(Stored data entries)
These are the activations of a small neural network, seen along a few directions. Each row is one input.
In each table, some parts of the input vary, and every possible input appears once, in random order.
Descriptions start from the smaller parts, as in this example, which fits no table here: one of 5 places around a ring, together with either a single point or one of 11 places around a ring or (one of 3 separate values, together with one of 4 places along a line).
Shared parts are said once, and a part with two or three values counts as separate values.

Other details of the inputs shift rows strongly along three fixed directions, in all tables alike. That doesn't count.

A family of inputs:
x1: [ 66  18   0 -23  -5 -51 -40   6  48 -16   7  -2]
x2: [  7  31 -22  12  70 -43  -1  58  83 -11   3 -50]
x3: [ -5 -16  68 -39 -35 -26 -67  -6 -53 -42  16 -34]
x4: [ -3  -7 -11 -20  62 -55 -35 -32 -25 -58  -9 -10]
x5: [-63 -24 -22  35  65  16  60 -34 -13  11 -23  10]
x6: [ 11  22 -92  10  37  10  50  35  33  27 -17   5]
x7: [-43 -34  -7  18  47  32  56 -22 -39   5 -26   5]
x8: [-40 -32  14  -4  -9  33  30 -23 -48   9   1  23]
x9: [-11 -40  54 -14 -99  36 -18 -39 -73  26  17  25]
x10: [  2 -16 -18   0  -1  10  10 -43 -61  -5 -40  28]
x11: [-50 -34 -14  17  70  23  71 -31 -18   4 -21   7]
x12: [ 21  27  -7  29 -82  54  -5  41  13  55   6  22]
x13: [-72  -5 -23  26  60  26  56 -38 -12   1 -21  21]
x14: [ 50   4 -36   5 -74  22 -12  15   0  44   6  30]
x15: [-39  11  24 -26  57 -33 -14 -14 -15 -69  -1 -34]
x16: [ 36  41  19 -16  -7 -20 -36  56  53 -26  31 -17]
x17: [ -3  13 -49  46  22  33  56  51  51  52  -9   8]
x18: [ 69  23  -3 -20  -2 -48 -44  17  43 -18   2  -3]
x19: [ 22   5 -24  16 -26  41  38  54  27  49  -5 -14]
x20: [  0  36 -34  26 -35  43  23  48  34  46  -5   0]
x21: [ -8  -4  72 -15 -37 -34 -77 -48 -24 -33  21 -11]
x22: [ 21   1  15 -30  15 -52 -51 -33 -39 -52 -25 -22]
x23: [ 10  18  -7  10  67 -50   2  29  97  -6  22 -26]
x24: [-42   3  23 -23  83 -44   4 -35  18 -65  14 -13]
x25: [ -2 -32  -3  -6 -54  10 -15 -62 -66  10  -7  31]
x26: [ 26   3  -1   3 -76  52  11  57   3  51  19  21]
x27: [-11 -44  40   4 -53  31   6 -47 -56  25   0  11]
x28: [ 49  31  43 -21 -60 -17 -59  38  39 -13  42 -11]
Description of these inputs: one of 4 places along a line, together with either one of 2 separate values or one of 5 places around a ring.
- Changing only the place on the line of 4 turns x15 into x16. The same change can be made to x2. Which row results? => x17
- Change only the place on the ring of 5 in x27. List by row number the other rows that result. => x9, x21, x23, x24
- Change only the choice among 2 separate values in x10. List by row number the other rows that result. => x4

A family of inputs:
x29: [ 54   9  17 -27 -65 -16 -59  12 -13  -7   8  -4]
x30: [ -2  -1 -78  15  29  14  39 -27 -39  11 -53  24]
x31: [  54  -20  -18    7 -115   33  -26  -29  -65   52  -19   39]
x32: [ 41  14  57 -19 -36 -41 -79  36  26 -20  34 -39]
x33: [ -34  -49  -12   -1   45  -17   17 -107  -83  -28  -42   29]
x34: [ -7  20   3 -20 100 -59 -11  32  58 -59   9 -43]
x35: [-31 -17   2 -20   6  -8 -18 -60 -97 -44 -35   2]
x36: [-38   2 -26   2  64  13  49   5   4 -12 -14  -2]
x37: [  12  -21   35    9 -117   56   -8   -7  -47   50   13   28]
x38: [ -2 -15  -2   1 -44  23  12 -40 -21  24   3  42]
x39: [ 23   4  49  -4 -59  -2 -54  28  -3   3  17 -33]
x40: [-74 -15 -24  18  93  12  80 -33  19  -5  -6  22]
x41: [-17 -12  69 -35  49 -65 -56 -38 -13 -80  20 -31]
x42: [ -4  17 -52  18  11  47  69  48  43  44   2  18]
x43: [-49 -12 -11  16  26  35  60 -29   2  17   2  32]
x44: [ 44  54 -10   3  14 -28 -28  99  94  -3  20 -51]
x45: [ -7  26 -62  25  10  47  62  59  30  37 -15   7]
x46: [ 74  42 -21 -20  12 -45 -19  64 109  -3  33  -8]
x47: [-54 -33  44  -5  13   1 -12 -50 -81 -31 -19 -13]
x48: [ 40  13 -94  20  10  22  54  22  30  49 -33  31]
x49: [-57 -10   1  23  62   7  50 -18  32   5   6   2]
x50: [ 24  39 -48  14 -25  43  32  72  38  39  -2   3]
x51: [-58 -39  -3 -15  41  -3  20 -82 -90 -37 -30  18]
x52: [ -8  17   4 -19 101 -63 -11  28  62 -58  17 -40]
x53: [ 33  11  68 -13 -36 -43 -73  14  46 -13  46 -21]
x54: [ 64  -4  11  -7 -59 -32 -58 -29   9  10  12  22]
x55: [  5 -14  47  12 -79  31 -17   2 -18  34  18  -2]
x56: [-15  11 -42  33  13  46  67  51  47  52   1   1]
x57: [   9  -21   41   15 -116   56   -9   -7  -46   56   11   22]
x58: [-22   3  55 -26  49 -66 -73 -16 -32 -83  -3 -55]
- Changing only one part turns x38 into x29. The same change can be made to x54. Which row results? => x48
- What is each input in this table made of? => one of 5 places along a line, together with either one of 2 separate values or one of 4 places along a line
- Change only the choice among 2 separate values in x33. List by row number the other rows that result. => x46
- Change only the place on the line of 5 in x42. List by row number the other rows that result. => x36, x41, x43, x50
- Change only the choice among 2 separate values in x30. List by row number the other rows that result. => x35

* _What the task requires_
Please make the answer a complete, exact reproduction of the records.

* _Solution to this problem_
These are the activations of a small neural network, seen along a few directions. Each row is one input.
In each table, some parts of the input vary, and every possible input appears once, in random order.
Descriptions start from the smaller parts, as in this example, which fits no table here: one of 5 places around a ring, together with either a single point or one of 11 places around a ring or (one of 3 separate values, together with one of 4 places along a line).
Shared parts are said once, and a part with two or three values counts as separate values.

Other details of the inputs shift rows strongly along three fixed directions, in all tables alike. That doesn't count.

A family of inputs:
x1: [ 66  18   0 -23  -5 -51 -40   6  48 -16   7  -2]
x2: [  7  31 -22  12  70 -43  -1  58  83 -11   3 -50]
x3: [ -5 -16  68 -39 -35 -26 -67  -6 -53 -42  16 -34]
x4: [ -3  -7 -11 -20  62 -55 -35 -32 -25 -58  -9 -10]
x5: [-63 -24 -22  35  65  16  60 -34 -13  11 -23  10]
x6: [ 11  22 -92  10  37  10  50  35  33  27 -17   5]
x7: [-43 -34  -7  18  47  32  56 -22 -39   5 -26   5]
x8: [-40 -32  14  -4  -9  33  30 -23 -48   9   1  23]
x9: [-11 -40  54 -14 -99  36 -18 -39 -73  26  17  25]
x10: [  2 -16 -18   0  -1  10  10 -43 -61  -5 -40  28]
x11: [-50 -34 -14  17  70  23  71 -31 -18   4 -21   7]
x12: [ 21  27  -7  29 -82  54  -5  41  13  55   6  22]
x13: [-72  -5 -23  26  60  26  56 -38 -12   1 -21  21]
x14: [ 50   4 -36   5 -74  22 -12  15   0  44   6  30]
x15: [-39  11  24 -26  57 -33 -14 -14 -15 -69  -1 -34]
x16: [ 36  41  19 -16  -7 -20 -36  56  53 -26  31 -17]
x17: [ -3  13 -49  46  22  33  56  51  51  52  -9   8]
x18: [ 69  23  -3 -20  -2 -48 -44  17  43 -18   2  -3]
x19: [ 22   5 -24  16 -26  41  38  54  27  49  -5 -14]
x20: [  0  36 -34  26 -35  43  23  48  34  46  -5   0]
x21: [ -8  -4  72 -15 -37 -34 -77 -48 -24 -33  21 -11]
x22: [ 21   1  15 -30  15 -52 -51 -33 -39 -52 -25 -22]
x23: [ 10  18  -7  10  67 -50   2  29  97  -6  22 -26]
x24: [-42   3  23 -23  83 -44   4 -35  18 -65  14 -13]
x25: [ -2 -32  -3  -6 -54  10 -15 -62 -66  10  -7  31]
x26: [ 26   3  -1   3 -76  52  11  57   3  51  19  21]
x27: [-11 -44  40   4 -53  31   6 -47 -56  25   0  11]
x28: [ 49  31  43 -21 -60 -17 -59  38  39 -13  42 -11]
Description of these inputs: one of 4 places along a line, together with either one of 2 separate values or one of 5 places around a ring.
- Changing only the place on the line of 4 turns x15 into x16. The same change can be made to x2. Which row results? => x17
- Change only the place on the ring of 5 in x27. List by row number the other rows that result. => x9, x21, x23, x24
- Change only the choice among 2 separate values in x10. List by row number the other rows that result. => x4

A family of inputs:
x29: [ 54   9  17 -27 -65 -16 -59  12 -13  -7   8  -4]
x30: [ -2  -1 -78  15  29  14  39 -27 -39  11 -53  24]
x31: [  54  -20  -18    7 -115   33  -26  -29  -65   52  -19   39]
x32: [ 41  14  57 -19 -36 -41 -79  36  26 -20  34 -39]
x33: [ -34  -49  -12   -1   45  -17   17 -107  -83  -28  -42   29]
x34: [ -7  20   3 -20 100 -59 -11  32  58 -59   9 -43]
x35: [-31 -17   2 -20   6  -8 -18 -60 -97 -44 -35   2]
x36: [-38   2 -26   2  64  13  49   5   4 -12 -14  -2]
x37: [  12  -21   35    9 -117   56   -8   -7  -47   50   13   28]
x38: [ -2 -15  -2   1 -44  23  12 -40 -21  24   3  42]
x39: [ 23   4  49  -4 -59  -2 -54  28  -3   3  17 -33]
x40: [-74 -15 -24  18  93  12  80 -33  19  -5  -6  22]
x41: [-17 -12  69 -35  49 -65 -56 -38 -13 -80  20 -31]
x42: [ -4  17 -52  18  11  47  69  48  43  44   2  18]
x43: [-49 -12 -11  16  26  35  60 -29   2  17   2  32]
x44: [ 44  54 -10   3  14 -28 -28  99  94  -3  20 -51]
x45: [ -7  26 -62  25  10  47  62  59  30  37 -15   7]
x46: [ 74  42 -21 -20  12 -45 -19  64 109  -3  33  -8]
x47: [-54 -33  44  -5  13   1 -12 -50 -81 -31 -19 -13]
x48: [ 40  13 -94  20  10  22  54  22  30  49 -33  31]
x49: [-57 -10   1  23  62   7  50 -18  32   5   6   2]
x50: [ 24  39 -48  14 -25  43  32  72  38  39  -2   3]
x51: [-58 -39  -3 -15  41  -3  20 -82 -90 -37 -30  18]
x52: [ -8  17   4 -19 101 -63 -11  28  62 -58  17 -40]
x53: [ 33  11  68 -13 -36 -43 -73  14  46 -13  46 -21]
x54: [ 64  -4  11  -7 -59 -32 -58 -29   9  10  12  22]
x55: [  5 -14  47  12 -79  31 -17   2 -18  34  18  -2]
x56: [-15  11 -42  33  13  46  67  51  47  52   1   1]
x57: [   9  -21   41   15 -116   56   -9   -7  -46   56   11   22]
x58: [-22   3  55 -26  49 -66 -73 -16 -32 -83  -3 -55]
- Changing only one part turns x38 into x29. The same change can be made to x54. Which row results? => x48
- What is each input in this table made of? => one of 5 places along a line, together with either one of 2 separate values or one of 4 places along a line
- Change only the choice among 2 separate values in x33. List by row number the other rows that result. => x46
- Change only the place on the line of 5 in x42. List by row number the other rows that result. => x36, x41, x43, x50
- Change only the choice among 2 separate values in x30. List by row number the other rows that result. => x35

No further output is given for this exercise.